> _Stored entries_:
+++++

Here is a tiny trained network, its code and every weight. The questions are about switching its units off for an input and a class, where a switched-off unit gives its printed mean instead of its output.

import numpy as np


def w(rows, s, z=0):
    codes = np.array(rows[::2]) - 128.0
    scale = np.full(codes.shape[1], s)
    scale[-1] = z or s
    return codes * scale


def f(y):
    return np.maximum(y, 0)


def log_softmax(a):
    a = a - a.max(-1, keepdims=True)
    return a - np.log(np.exp(a).sum(-1, keepdims=True))


def net(x, mask):
    res = np.array(x, float).reshape(1, 8) / 4 @ E
    y = f(res @ A[0][:, :-1].T + A[0][:, -1])
    res = res + np.where(mask, y, B[0][:, -1]) @ B[0][:, :-1]
    return log_softmax(res[-1] @ U[:, :-1].T + U[:, -1])


A, B = {}, {}
E = w([
[127,128,129,129,130],'x0',
[128,127,128,121,132],'x1',
[129,129,128,124,129],'x2',
[28,177,91,124,195],'x3',
[129,128,128,127,128],'x4',
[130,129,128,125,130],'x5',
[119,131,224,254,163],'x6',
[160,31,62,166,210],'x7',
],0.0072)
A[0] = w([
[16,191,105,129,192,27],'neuron 1',
[214,93,173,137,60,9],'neuron 2',
[155,54,86,145,181,123],'neuron 3',
[101,217,190,98,44,200],'neuron 4',
[210,95,171,138,63,24],'neuron 5',
[108,195,182,88,56,134],'neuron 6',
[11,193,99,130,197,12],'neuron 7',
[142,120,8,1,102,107],'neuron 8',
[121,132,208,249,176,2],'neuron 9',
[106,204,184,91,53,154],'neuron 10',
[169,35,80,147,198,92],'neuron 11',
[100,213,190,98,45,197],'neuron 12',
[207,100,172,149,73,37],'neuron 13',
[46,167,109,130,170,74],'neuron 14',
[164,47,82,147,191,104],'neuron 15',
[117,123,207,241,178,5],'neuron 16',
[38,174,110,147,181,50],'neuron 17',
[155,46,84,145,184,116],'neuron 18',
[137,122,16,9,101,47],'neuron 19',
],0.0059,0.00036)
B[0] = w([
[211,38,68,85,71,207],'neuron 1',
[189,63,77,104,90,202],'neuron 2',
[98,197,85,181,199,197],'neuron 3',
[121,188,49,186,208,237],'neuron 4',
[206,50,65,85,82,199],'neuron 5',
[116,180,74,165,191,218],'neuron 6',
[222,29,65,71,59,210],'neuron 7',
[47,151,246,102,79,253],'neuron 8',
[62,130,236,87,63,236],'neuron 9',
[115,188,61,182,206,225],'neuron 10',
[101,191,81,172,195,215],'neuron 11',
[121,181,54,175,201,235],'neuron 12',
[174,67,93,105,86,197],'neuron 13',
[192,53,75,91,78,183],'neuron 14',
[99,195,80,179,199,206],'neuron 15',
[51,133,240,85,67,232],'neuron 16',
[200,44,88,86,71,190],'neuron 17',
[102,193,91,179,193,202],'neuron 18',
[30,150,255,87,59,243],'neuron 19',
],0.0064,0.0049)
U = w([
[110,196,77,193,197,142],'0',
[57,130,248,93,82,228],'1',
[222,37,76,94,89,2],'2',
],0.012,0.00029)

Each question gives the input, the list of numbers given to net, and the class t.
The units are the neurons (one row each of A and B). Each row of codes is followed by its name. A weight is (code - 128) times the scale printed after its matrix; where a second scale follows, it is the last column's (A, B and U).
mask holds one flag per neuron, in row order. A switched-off neuron (its flag False) gives its mean, the last column of its row in B, instead of its output. The means were averaged over made-up inputs and are rounded, as every weight is.
A unit's drop is (log p(t) with every unit on - log p(t) with that unit switched off) / (log p(t) with every unit on - log p(t) with every unit switched off).
The circuit of an input: a set's keep is (log p(t) with only the set's units on - log p(t) with every unit switched off) / (log p(t) with every unit on - log p(t) with every unit switched off). Starting from the 12 units with the biggest drops (on a tie, the unit counted first), units are removed one at a time, each time the one whose removal leaves the highest keep (on an exact tie, the one counted first), for as long as the keep stays at least 0.8.
units of the circuit, in order: the units of the circuit, biggest drop first
unit that matters most: the unit with the biggest drop
k most important neurons: the k neurons with the biggest drops, biggest first
drop of u: that unit's drop, to one decimal
input [-4,0,4,-8,5,-6,5,-6], class 2: units of the circuit, in order => neuron 5; neuron 2
input [-7,2,8,5,7,2,-5,-1], class 1: units of the circuit, in order => neuron 19
input [1,2,-4,-3,-4,-1,-3,1], class 1: 2 most important neurons => neuron 7; neuron 1
input [4,-4,-5,4,-3,-7,-7,-3], class 1: 2 most important neurons => neuron 19; neuron 8
input [7,-5,8,5,8,-4,6,-8], class 0: 2 most important neurons => neuron 4; neuron 12
input [7,-2,7,8,-4,8,-5,6], class 2: 2 most important neurons => neuron 7; neuron 1
input [-5,-6,5,6,-7,1,-4,4], class 2: 2 most important neurons => neuron 7; neuron 1
input [6,3,-6,7,5,8,-7,-1], class 1: 2 most important neurons => neuron 19; neuron 8
input [-4,-8,0,4,-1,0,6,-7], class 0: 3 most important neurons => neuron 4; neuron 12; neuron 10
input [8,0,4,-4,6,6,1,5], class 0: drop of neuron 11 => 0.2
input [-8,4,8,-8,-8,6,4,-3], class 2: drop of neuron 18 => 0.0
input [-8,-8,-8,7,-6,8,-7,3], class 1: drop of neuron 5 => 0.1
input [7,0,-5,-3,5,8,-5,3], class 1: drop of neuron 8 => 0.2
input [-8,-6,3,7,3,-6,-1,-8], class 0: unit that matters most => neuron 4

+++++

> _TASK DESCRIPTION_: Read the entries and select each line where the word "True" is found.

> _EXERCISE SOLUTION_:
    a = a - a.max(-1, keepdims=True)
    return a - np.log(np.exp(a).sum(-1, keepdims=True))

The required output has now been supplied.